### HOW TO COMPLETE THIS TASK
Would you please return the lines of the entries below starting at the line that has "[132 148 113" and ending at the line that has "The entry at row 3, column 1? 120", both included, exactly as they are?

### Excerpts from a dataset

====

[114 115 128 123 134 132 132 130 140 123 129 103 137 125]
The entry just right of the smallest entry is 137
The entry just left of 130 is 132
Which number is the entry just left of 140?
A: 130

Questions about the table below. Indices start at 1.
1) The entry in the top-right corner?
2) The entry at row 1, column 3?
3) The entry in row 2 and column 1?
4) The entry in row 1 and column 1?
5) The bottom entry of the column that holds the smallest entry?
6) The bottom entry of the column that holds the largest entry?
7) The entry in row 3 and column 1?
8) The entry in row 2 and column 2?
[[153 144 117 131 132 144 133 123 128 126 120 133]
 [129 124 133 136 115 124 139 144 135 122 126 139]
 [138 126 128 134 137 126 129 140 123 128 111 129]
 [120 123 125 121 118 123 143 148 134 123 121 143]
 [121 133 126 132 110 133 141 144 126 131 122 141]
 [122 138 125 121 129 138 135 130 129 109 119 135]
 [135 115 128 118 124 115 126 112 130 135 134 126]
 [130 140 118 138 114 140 135 119 139 135 115 135]
 [141 130 131 136 132 130 137 130 123 118 138 137]
 [133 134 136 131 128 134 133 127 122 117 112 133]
 [122 122 131 141 128 122 133 134 128 121 112 133]
 [137 144 120 121 122 144 130 121 129 130 122 130]
 [123 115 126 119 127 115 125 142 142 115 117 125]
 [136 122 130 143 145 122 141 129 118 110 135 141]]
1) 133
2) 117
3) 129
4) 153
5) 110
6) 136
7) 138
8) 124

Read these off the table that follows. Indices start at 1.
1) Read off the entry in row 2 and column 1.
2) Read off the minimum.
3) Read off the entry at row 1, column 3.
4) Read off the entry in row 2 and column 2.
5) Read off the entry in row 3 and column 2.
6) Read off the entry in row 1 and column 1.
7) Read off the entry in the bottom-right corner.
[[128 117 115 130 129 128]
 [133 109 106 125 122 119]
 [130 112 109 127 125 126]
 [129 131 133 125 121 123]
 [130 134 126 124 120 125]
 [134 112 111 121 114 113]
 [129 111 110 128 125 122]
 [129 115 122 127 123 119]]
1) 133
2) 106
3) 115
4) 109
5) 112
6) 128
7) 119

Questions about the array below. Rows and columns are numbered from 1.
1) What is the entry in row 2 and column 2?
2) What is the bottom-left entry?
3) What is the entry in row 1 and column 3?
4) What is the entry just right of 102?
5) What is the entry directly below the smallest entry?
6) What is the entry at row 1, column 2?
7) What is the bottom entry of the column that holds the smallest entry?
[[126 131 124 128]
 [123 125 126 136]
 [111 102 135 150]
 [129 155 142 137]
 [121 133 120 123]
 [121 129 123 124]]
1) 125
2) 121
3) 124
4) 135
5) 155
6) 131
7) 129

M =
[[123 126 127 115 129 133 126 112 133 148 124]
 [125 143 140 127 130 125 124 121 135 133 122]
 [122 150 135 136 136 132 136 138 123 134 138]
 [127 130 133 120 132 128 150 132 131 146 135]
 [112 121 134 129 126 125 127 137 130 117 122]
 [136 136 132 136 131 139 132 145 131 139 133]
 [122 125 128 131 124 124 134 123 141 125 124]]
Counting starts at 1.
The top-left entry is 123
The entry in row 3 and column 1?
Answer: 122
The entry in the bottom-left corner is 122
The entry at row 1, column 2 is 126
The entry just right of 146 -> 135
The entry at row 2, column 1 is 125
The entry in the top-right corner is 124
The entry just left of 120: 133
The entry just right of the centre entry?
Answer: 150
The bottom-right entry?
Answer: 124
The entry at the centre: 128
The entry at row 1, column 3?
Answer: 127

a =
[[124 120 133 126 126 116 121 116 137 126 131]
 [129 129 132 128 115 102 135 128 130 124 132]
 [134 129 132 128 131 135 124 125 134 128 133]
 [131 126 128 127 124 132 131 120 121 120 125]
 [125 135 129 131 124  98 131 128 124 130 115]
 [117 125 129 129 143 107 128 127 135 125 121]
 [140 128 126 127 133 136 123 130 124 134 117]
 [126 126 126 126 127 133 129 130 127 121 138]
 [130 127 124 126 120 112 127 126 126 129 135]
 [121 128 128 125 136 142 132 132 133 133 133]
 [132 129 126 128 129 128 129 133 126 125 136]
 [129 129 126 123 129 115 129 123 134 121 128]
 [131 129 131 127 140 103 136 128 126 134 122]
 [121 132 129 135 133 136 130 136 131 133 133]
 [123 129 128 132 130  99 128 123 136 125 126]
 [126 124 125 131 124 133 136 118 118 122 122]]
The entry in the bottom-right corner -> 122
The entry in the bottom-left corner: 126
The third entry on the diagonal from the top-right corner: 134
Which number is the entry directly above the largest entry? 124
The entry in the top-left corner: 124
Which number is the 3rd-last entry, reading row by row? 118
The largest entry in the last row -> 136
Which number is the top entry of the column that holds the smallest entry? 116
Which number is the first entry on the diagonal from the top-right corner? 131
The last entry in the row that holds the smallest entry is 115
The entry directly below the largest entry is 133
The second-last entry, reading row by row is 122
Which number is the largest entry in the first column? 140
Which number is the minimum? 98
Which number is the second entry on the diagonal from the top-right corner? 124
Which number is the 2nd largest entry? 142
Which number is the entry just right of the smallest entry? 131
Which number is the entry directly above the smallest entry? 132
The largest entry in the last column: 138
The 3rd entry on the main diagonal is 132
Which number is the 3rd entry in reading order? 133
The second smallest entry -> 99
The bottom entry of the column that holds the largest entry -> 124
The largest entry: 143
Which number is the 5th entry, reading row by row? 126
The largest entry in the first row: 137
Which number is the entry directly below the smallest entry? 107
The bottom entry of the column that holds the smallest entry is 133
The smallest entry in the first column: 117

arr =
[[142 142 142 123 125 124 126 136 133 135 121 134]
 [132 144 114 140 136 128 128 132 130 112 129 121]
 [120 136 137 107 124 135 123 129 131 125 124 127]
 [132 135 129 129 127 122 135 141 140 141 122 117]
 [142 141 133 124 118 123 123 134 137 133 121 132]
 [117 130 132 106 128 134 124 125 129 118 127 121]
 [126 133 132 107 123 135 127 131 131 124 126 123]
 [123 133 112 130 127 141 147 120 137 125 129 111]
 [139 135 136 132 116 116 124 135 132 134 122 132]
 [122 140 122 125 125 139 143 127 139 126 125 109]
 [132 148 113 145 124 127 126 132 130 110 119 119]
 [131 139 129 122 121 121 137 139 138 140 128 118]
 [135 137 124 127 122 122 134 142 137 139 130 118]
 [139 138 132 132 118 122 127 138 139 130 121 128]
 [131 148 116 143 130 129 119 129 129 114 119 120]]
Counting starts at 1.
The entry at row 1, column 2 is 142
The entry in row 1 and column 3 -> 142
The entry in row 2 and column 1? 132
The entry directly below the smallest entry is 107
The entry in the bottom-left corner -> 131
The bottom-right entry? 120
The entry just right of the smallest entry? 128
The entry in row 1 and column 1: 142
The entry at row 3, column 1? 120
The entry in row 3 and column 3 is 137
The bottom entry of the column that holds the smallest entry is 143
The top-right entry: 134
The entry directly above 113: 122

[[118 118 141 107]
 [145 125 119 130]
 [131 141 124 108]
 [119 120 134 118]
 [139 136 129 131]
 [132 129 104 136]
 [126 111 157 137]
 [141 108 114 118]
 [133 128 138 122]
 [123 128 139 137]
 [137 109 138 103]]
Rows and columns are numbered from 1.
The entry just left of 130 is 119
The entry directly above the largest entry? 104
The entry in row 3 and column 1: 131
The bottom-right entry -> 103
The entry directly above 104 -> 129
The entry in row 2 and column 2? 125
The entry just left of the largest entry? 111
The entry just right of 104? 136
The bottom-left entry -> 137
The entry in the top-right corner: 107
The entry in row 1 and column 3? 141
The entry in the top-left corner: 118
The entry at row 1, column 2? 118
The entry directly below 107 -> 130
The entry directly above 120 is 141
The bottom entry of the column that holds the largest entry -> 138
The entry directly above the smallest entry? 137
The entry just right of 123 -> 128

Questions about the matrix below. Rows and columns are numbered from 1.
1) The entry directly above the largest entry?
2) The maximum?
3) The entry in the top-left corner?
4) The entry just right of the smallest entry?
5) The entry at row 1, column 3?
6) The entry at row 1, column 2?
7) The entry at row 2, column 1?
8) The entry just left of the largest entry?
121	120	131	122	132	128	136	117	145	128	125	111	114	134
116	135	140	128	120	127	138	123	130	127	104	106	123	108
126	127	133	144	126	144	131	141	129	150	135	119	131	139
134	132	138	133	131	153	136	135	110	142	141	133	126	122
131	149	126	126	150	118	150	139	130	115	115	126	155	137
122	122	141	121	128	104	112	127	122	123	132	126	114	126
133	126	126	113	127	125	129	129	116	124	147	119	131	106
128	137	121	135	128	111	130	130	129	135	135	116	140	137
119	142	136	116	126	148	123	131	129	129	125	137	137	124
143	131	143	124	127	99	142	130	151	140	120	145	137	122
1) 126
2) 155
3) 121
4) 142
5) 131
6) 120
7) 116
8) 126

====

### SOLUTION
 [132 148 113 145 124 127 126 132 130 110 119 119]
 [131 139 129 122 121 121 137 139 138 140 128 118]
 [135 137 124 127 122 122 134 142 137 139 130 118]
 [139 138 132 132 118 122 127 138 139 130 121 128]
 [131 148 116 143 130 129 119 129 129 114 119 120]]
Counting starts at 1.
The entry at row 1, column 2 is 142
The entry in row 1 and column 3 -> 142
The entry in row 2 and column 1? 132
The entry directly below the smallest entry is 107
The entry in the bottom-left corner -> 131
The bottom-right entry? 120
The entry just right of the smallest entry? 128
The entry in row 1 and column 1: 142
The entry at row 3, column 1? 120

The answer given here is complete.